(Collected data)
__________

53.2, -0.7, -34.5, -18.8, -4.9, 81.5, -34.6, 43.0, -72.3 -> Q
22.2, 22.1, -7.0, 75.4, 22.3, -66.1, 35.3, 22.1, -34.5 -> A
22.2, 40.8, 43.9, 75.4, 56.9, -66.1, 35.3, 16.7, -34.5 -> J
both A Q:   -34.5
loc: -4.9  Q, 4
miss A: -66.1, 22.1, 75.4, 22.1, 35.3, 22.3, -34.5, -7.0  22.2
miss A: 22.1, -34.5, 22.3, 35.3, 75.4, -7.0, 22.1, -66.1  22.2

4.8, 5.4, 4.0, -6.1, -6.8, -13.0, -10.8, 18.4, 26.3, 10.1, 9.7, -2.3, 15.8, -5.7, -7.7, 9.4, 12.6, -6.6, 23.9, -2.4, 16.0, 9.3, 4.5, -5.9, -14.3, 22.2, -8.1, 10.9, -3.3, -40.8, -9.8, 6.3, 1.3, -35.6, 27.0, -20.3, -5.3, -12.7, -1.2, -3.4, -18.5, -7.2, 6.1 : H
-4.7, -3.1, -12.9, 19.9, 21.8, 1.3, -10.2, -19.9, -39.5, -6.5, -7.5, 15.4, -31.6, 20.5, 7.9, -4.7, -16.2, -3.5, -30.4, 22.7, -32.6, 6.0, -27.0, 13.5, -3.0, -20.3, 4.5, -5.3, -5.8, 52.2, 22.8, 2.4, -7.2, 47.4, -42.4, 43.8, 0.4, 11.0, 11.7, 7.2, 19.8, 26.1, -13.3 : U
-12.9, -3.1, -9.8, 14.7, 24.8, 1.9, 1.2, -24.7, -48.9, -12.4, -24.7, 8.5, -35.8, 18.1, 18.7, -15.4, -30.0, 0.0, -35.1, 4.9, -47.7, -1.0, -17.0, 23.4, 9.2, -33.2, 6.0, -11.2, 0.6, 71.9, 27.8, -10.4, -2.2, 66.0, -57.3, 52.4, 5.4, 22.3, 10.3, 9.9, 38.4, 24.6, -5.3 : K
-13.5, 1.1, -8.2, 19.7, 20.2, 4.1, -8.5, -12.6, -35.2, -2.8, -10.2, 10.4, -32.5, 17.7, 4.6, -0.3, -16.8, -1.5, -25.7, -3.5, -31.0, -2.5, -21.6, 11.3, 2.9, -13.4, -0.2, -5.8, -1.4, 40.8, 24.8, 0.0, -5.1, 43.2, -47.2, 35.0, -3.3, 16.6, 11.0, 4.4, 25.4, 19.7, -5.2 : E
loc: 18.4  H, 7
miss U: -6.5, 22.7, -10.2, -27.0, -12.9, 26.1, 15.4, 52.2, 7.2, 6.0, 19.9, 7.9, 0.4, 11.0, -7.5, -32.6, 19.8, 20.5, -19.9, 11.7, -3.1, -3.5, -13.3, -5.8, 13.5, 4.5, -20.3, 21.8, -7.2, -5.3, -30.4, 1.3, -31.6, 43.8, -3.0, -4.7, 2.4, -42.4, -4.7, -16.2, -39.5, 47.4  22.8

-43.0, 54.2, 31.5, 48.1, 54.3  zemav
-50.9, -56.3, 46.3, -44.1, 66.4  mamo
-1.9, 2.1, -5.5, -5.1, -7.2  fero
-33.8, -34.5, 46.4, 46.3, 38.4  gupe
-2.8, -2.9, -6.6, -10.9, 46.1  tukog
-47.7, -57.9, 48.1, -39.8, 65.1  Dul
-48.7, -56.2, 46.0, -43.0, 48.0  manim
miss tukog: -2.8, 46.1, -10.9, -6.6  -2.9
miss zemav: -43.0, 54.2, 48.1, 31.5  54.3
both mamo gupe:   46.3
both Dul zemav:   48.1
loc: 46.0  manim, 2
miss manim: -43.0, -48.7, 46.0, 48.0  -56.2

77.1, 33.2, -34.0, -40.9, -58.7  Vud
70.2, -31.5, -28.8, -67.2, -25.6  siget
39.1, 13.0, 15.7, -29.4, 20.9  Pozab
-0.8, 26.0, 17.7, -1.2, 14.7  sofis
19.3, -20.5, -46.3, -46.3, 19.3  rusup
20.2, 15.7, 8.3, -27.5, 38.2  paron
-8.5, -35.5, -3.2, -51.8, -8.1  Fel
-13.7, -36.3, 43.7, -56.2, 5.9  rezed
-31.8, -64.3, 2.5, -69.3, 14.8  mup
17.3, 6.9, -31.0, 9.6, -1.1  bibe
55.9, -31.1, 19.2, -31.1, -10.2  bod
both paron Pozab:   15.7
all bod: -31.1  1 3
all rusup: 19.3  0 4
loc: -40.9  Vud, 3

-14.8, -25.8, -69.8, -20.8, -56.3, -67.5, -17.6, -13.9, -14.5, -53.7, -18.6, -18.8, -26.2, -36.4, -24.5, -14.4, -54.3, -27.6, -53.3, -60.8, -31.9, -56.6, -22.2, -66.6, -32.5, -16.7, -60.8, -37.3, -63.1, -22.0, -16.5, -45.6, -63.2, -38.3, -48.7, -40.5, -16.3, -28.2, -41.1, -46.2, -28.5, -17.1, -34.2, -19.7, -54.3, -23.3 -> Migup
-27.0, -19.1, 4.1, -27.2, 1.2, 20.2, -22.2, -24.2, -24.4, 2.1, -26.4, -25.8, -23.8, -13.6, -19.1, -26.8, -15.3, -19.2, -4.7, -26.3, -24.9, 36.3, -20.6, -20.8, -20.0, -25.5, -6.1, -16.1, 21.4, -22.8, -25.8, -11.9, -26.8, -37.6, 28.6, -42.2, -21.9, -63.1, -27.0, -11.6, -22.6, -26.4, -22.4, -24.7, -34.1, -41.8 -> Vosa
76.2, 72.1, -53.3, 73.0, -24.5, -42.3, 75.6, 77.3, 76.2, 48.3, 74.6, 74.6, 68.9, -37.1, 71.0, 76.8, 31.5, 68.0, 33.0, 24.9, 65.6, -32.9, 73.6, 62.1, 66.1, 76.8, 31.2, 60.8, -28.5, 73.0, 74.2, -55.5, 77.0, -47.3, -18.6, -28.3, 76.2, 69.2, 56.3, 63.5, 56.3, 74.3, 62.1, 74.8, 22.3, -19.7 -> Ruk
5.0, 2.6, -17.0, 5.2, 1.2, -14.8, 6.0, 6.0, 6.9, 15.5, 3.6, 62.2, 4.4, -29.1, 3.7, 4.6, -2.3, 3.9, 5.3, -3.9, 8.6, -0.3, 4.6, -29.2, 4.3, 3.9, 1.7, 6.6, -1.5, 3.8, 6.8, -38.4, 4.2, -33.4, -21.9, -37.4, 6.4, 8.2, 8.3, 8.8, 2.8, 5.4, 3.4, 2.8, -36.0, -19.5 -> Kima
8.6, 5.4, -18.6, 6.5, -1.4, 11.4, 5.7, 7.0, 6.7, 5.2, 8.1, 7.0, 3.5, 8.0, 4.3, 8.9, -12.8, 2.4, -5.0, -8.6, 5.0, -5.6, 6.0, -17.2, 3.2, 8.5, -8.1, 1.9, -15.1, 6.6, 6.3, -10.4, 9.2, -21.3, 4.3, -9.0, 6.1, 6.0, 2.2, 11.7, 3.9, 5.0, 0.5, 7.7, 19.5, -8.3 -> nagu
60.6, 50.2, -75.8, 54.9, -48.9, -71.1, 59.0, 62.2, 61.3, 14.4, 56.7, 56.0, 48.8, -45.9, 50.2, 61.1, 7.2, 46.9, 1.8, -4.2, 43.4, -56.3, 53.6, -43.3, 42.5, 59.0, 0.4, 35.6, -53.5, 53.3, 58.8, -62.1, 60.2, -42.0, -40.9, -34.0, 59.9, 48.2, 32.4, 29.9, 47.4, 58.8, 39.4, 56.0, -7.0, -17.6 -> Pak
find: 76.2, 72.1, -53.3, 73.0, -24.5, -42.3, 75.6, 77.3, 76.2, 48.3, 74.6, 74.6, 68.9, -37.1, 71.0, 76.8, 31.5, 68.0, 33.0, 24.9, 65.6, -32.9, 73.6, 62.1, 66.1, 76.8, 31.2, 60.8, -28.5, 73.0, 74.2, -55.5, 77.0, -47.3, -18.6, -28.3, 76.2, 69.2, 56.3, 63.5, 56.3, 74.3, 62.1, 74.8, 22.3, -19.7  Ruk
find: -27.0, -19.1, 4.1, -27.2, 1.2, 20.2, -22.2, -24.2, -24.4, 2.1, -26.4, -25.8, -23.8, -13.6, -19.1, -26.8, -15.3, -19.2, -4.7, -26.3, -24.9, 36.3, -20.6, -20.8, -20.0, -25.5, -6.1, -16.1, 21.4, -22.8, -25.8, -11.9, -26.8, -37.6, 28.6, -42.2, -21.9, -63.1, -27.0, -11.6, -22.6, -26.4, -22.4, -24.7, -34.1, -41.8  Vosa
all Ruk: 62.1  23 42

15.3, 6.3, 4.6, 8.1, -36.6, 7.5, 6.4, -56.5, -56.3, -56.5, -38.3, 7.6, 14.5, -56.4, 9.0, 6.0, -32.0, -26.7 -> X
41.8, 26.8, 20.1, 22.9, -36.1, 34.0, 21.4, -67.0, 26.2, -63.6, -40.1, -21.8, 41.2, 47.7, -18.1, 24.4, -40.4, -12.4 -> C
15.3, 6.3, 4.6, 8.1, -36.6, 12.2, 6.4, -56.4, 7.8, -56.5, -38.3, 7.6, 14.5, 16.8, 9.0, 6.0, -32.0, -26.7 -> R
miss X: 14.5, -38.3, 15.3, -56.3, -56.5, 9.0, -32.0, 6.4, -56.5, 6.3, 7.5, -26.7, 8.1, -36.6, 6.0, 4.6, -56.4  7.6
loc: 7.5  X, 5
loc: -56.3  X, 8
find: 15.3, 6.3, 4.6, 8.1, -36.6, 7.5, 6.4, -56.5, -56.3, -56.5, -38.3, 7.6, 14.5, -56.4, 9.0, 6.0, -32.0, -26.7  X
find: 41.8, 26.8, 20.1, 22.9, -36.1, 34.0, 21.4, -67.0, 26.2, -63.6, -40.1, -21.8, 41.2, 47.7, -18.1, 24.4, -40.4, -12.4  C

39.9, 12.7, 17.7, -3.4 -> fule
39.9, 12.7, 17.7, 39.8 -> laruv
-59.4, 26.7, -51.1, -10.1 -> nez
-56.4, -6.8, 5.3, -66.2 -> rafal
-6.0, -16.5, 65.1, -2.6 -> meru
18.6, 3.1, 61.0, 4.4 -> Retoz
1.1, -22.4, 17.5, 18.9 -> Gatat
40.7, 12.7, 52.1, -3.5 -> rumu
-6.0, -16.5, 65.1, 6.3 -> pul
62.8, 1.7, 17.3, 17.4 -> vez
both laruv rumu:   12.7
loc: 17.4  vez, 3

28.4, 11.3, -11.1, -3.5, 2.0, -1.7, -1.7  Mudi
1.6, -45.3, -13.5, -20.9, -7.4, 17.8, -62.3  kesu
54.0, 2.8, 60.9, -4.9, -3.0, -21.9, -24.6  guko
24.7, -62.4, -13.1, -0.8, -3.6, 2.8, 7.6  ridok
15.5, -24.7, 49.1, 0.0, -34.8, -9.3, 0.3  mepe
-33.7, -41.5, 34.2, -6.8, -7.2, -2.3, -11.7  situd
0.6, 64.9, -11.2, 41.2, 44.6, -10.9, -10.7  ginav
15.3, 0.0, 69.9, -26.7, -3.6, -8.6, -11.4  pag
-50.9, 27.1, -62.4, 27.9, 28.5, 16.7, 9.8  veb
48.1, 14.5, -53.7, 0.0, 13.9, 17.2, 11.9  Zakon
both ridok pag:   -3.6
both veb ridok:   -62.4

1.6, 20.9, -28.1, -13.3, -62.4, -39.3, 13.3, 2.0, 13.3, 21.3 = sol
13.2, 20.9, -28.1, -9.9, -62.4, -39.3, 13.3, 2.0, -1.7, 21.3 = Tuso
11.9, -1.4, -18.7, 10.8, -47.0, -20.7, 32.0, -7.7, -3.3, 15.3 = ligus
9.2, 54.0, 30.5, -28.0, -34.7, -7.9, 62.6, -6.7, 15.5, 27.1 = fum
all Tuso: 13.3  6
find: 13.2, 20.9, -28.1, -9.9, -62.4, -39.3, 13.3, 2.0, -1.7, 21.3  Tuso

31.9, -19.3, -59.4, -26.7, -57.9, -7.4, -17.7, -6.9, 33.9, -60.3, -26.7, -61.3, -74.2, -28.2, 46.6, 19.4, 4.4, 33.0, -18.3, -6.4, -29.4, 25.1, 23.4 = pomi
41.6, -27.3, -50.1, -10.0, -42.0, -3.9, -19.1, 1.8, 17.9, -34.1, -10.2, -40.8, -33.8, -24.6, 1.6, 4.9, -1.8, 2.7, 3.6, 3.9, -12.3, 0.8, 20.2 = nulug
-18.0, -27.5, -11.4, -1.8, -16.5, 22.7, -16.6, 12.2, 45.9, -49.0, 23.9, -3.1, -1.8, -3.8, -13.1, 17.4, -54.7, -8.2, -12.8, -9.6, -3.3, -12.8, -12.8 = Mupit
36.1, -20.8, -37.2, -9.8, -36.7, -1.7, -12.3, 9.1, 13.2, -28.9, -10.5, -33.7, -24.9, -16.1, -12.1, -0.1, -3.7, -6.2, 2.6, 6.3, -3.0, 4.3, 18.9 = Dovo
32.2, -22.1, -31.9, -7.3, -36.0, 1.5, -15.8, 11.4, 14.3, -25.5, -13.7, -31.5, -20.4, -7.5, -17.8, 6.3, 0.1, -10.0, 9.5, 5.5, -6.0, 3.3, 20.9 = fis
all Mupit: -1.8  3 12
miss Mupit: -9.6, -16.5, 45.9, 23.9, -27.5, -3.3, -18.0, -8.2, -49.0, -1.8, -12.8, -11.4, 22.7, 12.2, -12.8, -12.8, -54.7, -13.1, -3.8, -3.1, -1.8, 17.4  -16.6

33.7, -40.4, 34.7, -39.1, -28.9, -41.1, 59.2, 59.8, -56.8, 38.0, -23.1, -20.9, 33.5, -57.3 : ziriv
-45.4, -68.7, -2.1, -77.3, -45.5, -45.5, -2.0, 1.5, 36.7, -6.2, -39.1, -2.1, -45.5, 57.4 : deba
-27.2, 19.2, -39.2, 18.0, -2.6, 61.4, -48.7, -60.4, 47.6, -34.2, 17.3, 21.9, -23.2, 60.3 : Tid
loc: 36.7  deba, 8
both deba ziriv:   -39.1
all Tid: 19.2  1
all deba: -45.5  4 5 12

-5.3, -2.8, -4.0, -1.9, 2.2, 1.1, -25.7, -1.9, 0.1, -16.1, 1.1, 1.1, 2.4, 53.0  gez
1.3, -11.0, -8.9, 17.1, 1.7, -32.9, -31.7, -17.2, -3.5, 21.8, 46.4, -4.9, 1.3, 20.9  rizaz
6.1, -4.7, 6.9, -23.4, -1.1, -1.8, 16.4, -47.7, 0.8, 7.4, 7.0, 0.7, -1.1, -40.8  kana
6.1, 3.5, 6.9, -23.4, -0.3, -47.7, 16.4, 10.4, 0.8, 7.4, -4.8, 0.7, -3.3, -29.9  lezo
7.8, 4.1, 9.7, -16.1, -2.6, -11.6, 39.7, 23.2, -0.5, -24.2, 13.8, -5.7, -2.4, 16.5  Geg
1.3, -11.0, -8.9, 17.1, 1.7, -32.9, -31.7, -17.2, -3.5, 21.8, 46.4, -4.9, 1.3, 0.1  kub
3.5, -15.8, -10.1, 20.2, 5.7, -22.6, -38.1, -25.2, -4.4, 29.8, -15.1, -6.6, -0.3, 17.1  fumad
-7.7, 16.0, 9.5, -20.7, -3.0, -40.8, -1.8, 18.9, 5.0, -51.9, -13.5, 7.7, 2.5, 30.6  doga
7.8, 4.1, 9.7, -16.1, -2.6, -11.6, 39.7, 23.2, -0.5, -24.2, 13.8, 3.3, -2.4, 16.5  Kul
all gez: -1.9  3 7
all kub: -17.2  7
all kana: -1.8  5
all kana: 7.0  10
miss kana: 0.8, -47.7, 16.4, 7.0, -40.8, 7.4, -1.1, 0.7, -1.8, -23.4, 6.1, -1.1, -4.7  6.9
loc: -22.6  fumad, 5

__________

### Directions
Among the lines of the data, find every one that holds "rusup" and copy it.

### Result of the exercise
19.3, -20.5, -46.3, -46.3, 19.3  rusup
all rusup: 19.3  0 4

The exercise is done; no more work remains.